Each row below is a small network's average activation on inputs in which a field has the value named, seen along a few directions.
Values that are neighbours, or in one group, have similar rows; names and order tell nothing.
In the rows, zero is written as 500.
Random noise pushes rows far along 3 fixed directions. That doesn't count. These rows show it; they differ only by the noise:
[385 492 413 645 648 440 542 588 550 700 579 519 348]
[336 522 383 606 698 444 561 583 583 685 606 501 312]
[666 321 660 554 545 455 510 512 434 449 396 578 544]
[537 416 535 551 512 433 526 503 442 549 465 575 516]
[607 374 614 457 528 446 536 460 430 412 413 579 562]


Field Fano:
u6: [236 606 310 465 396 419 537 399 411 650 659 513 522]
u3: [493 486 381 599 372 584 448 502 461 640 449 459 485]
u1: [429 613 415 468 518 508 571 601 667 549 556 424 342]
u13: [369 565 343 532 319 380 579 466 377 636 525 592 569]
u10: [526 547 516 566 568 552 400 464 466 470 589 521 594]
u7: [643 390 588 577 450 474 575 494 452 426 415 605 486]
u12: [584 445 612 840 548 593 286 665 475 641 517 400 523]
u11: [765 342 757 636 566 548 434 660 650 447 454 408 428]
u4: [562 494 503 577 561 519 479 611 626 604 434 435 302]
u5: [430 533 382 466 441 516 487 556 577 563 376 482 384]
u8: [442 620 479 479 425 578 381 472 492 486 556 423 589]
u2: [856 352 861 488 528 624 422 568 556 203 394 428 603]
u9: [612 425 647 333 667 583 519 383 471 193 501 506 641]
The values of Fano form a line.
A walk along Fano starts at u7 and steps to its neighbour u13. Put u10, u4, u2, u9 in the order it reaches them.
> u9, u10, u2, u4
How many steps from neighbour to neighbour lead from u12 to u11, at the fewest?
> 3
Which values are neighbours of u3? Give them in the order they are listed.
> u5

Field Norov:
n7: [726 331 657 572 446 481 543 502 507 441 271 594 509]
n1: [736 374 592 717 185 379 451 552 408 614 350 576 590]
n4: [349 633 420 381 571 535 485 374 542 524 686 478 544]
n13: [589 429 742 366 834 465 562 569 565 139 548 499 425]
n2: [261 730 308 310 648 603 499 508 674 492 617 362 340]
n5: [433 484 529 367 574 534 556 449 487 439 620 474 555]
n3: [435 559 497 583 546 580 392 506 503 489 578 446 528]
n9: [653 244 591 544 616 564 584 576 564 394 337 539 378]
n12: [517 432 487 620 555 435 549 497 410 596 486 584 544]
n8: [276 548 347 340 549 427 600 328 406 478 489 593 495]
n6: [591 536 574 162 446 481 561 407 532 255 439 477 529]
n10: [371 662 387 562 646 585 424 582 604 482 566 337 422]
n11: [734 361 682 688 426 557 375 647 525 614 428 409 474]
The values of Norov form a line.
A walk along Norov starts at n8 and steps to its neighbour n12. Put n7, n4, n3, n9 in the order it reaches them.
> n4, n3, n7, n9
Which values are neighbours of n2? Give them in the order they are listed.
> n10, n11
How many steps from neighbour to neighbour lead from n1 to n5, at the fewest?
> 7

------------------------------

- [What the task asks] Return all lines above that mention the word "Norov".

- [Answer to this task]
Field Norov:
The values of Norov form a line.
A walk along Norov starts at n8 and steps to its neighbour n12. Put n7, n4, n3, n9 in the order it reaches them.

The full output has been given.